The output must match the entries below exactly.
┌─ The records
[[ 26.7 -27.7  41.2  48.4  -2.5]
 [ 27.4   1.0  17.2  -3.7   5.8]]
|
[[-27.7  41.2]
 [  1.0  17.2]]

[[ 60.0  -5.0  12.4  40.4   8.8]
 [-13.9 -17.7  -5.3 -15.0  11.3]
 [-14.0   8.6  -3.9 -13.1  -8.3]
 [-32.3  12.5  -7.4 -20.8 -12.5]]
|
[[ -5.0  12.4]
 [-17.7  -5.3]]

[[ -3.4 -20.9  35.3]
 [-10.2 -14.9 -44.6]
 [-30.6 -10.3 -26.5]
 [ 42.4  29.0 -23.4]
 [-49.8  43.4  57.1]]
|
[[-20.9  35.3]
 [-14.9 -44.6]]

[[ -0.1  23.2  23.6 -49.4]
 [  0.1 -23.0 -24.0  48.9]
 [  0.5  31.8   1.5 -58.8]
 [ -0.2 -29.1 -12.8  57.1]
 [ -0.7 -30.3  14.7  52.2]]
|
[[ 23.2  23.6]
 [-23.0 -24.0]]

[[  6.5 -24.0 -17.3]
 [  3.1   0.3 -26.3]
 [ -7.1  30.9   3.1]
 [ -3.7  11.5  18.3]
 [  6.3 -48.3  28.9]]
|
[[-24.0 -17.3]
 [  0.3 -26.3]]

[[ -2.3  -1.8  -3.9  -5.5]
 [  5.2 -13.9  -4.2  -2.4]
 [ -6.5   2.9 -45.5 -28.3]]
|
[[ -1.8  -3.9]
 [-13.9  -4.2]]

[[ 33.8  52.8  32.7  -0.4]
 [-26.6  27.6  -7.4 -51.3]
 [-46.2  17.8 -24.2 -58.7]
 [ 17.6 -32.5   2.9  43.8]
 [-27.6  21.5 -16.3 -39.3]]
|
[[52.8 32.7]
 [27.6 -7.4]]

[[-22.1 -45.7 -56.2  14.4]
 [-16.7 -31.0   0.8  -7.0]
 [  8.0  -8.1   1.3 -12.6]
 [-16.0   0.5 -26.6 -19.3]
 [-39.1  25.5  12.4  24.5]]
|
[[-45.7 -56.2]
 [-31.0   0.8]]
└─
- **Solution for this problem**
[[ 26.7 -27.7  41.2  48.4  -2.5]
 [ 27.4   1.0  17.2  -3.7   5.8]]
|
[[-27.7  41.2]
 [  1.0  17.2]]

[[ 60.0  -5.0  12.4  40.4   8.8]
 [-13.9 -17.7  -5.3 -15.0  11.3]
 [-14.0   8.6  -3.9 -13.1  -8.3]
 [-32.3  12.5  -7.4 -20.8 -12.5]]
|
[[ -5.0  12.4]
 [-17.7  -5.3]]

[[ -3.4 -20.9  35.3]
 [-10.2 -14.9 -44.6]
 [-30.6 -10.3 -26.5]
 [ 42.4  29.0 -23.4]
 [-49.8  43.4  57.1]]
|
[[-20.9  35.3]
 [-14.9 -44.6]]

[[ -0.1  23.2  23.6 -49.4]
 [  0.1 -23.0 -24.0  48.9]
 [  0.5  31.8   1.5 -58.8]
 [ -0.2 -29.1 -12.8  57.1]
 [ -0.7 -30.3  14.7  52.2]]
|
[[ 23.2  23.6]
 [-23.0 -24.0]]

[[  6.5 -24.0 -17.3]
 [  3.1   0.3 -26.3]
 [ -7.1  30.9   3.1]
 [ -3.7  11.5  18.3]
 [  6.3 -48.3  28.9]]
|
[[-24.0 -17.3]
 [  0.3 -26.3]]

[[ -2.3  -1.8  -3.9  -5.5]
 [  5.2 -13.9  -4.2  -2.4]
 [ -6.5   2.9 -45.5 -28.3]]
|
[[ -1.8  -3.9]
 [-13.9  -4.2]]

[[ 33.8  52.8  32.7  -0.4]
 [-26.6  27.6  -7.4 -51.3]
 [-46.2  17.8 -24.2 -58.7]
 [ 17.6 -32.5   2.9  43.8]
 [-27.6  21.5 -16.3 -39.3]]
|
[[52.8 32.7]
 [27.6 -7.4]]

[[-22.1 -45.7 -56.2  14.4]
 [-16.7 -31.0   0.8  -7.0]
 [  8.0  -8.1   1.3 -12.6]
 [-16.0   0.5 -26.6 -19.3]
 [-39.1  25.5  12.4  24.5]]
|
[[-45.7 -56.2]
 [-31.0   0.8]]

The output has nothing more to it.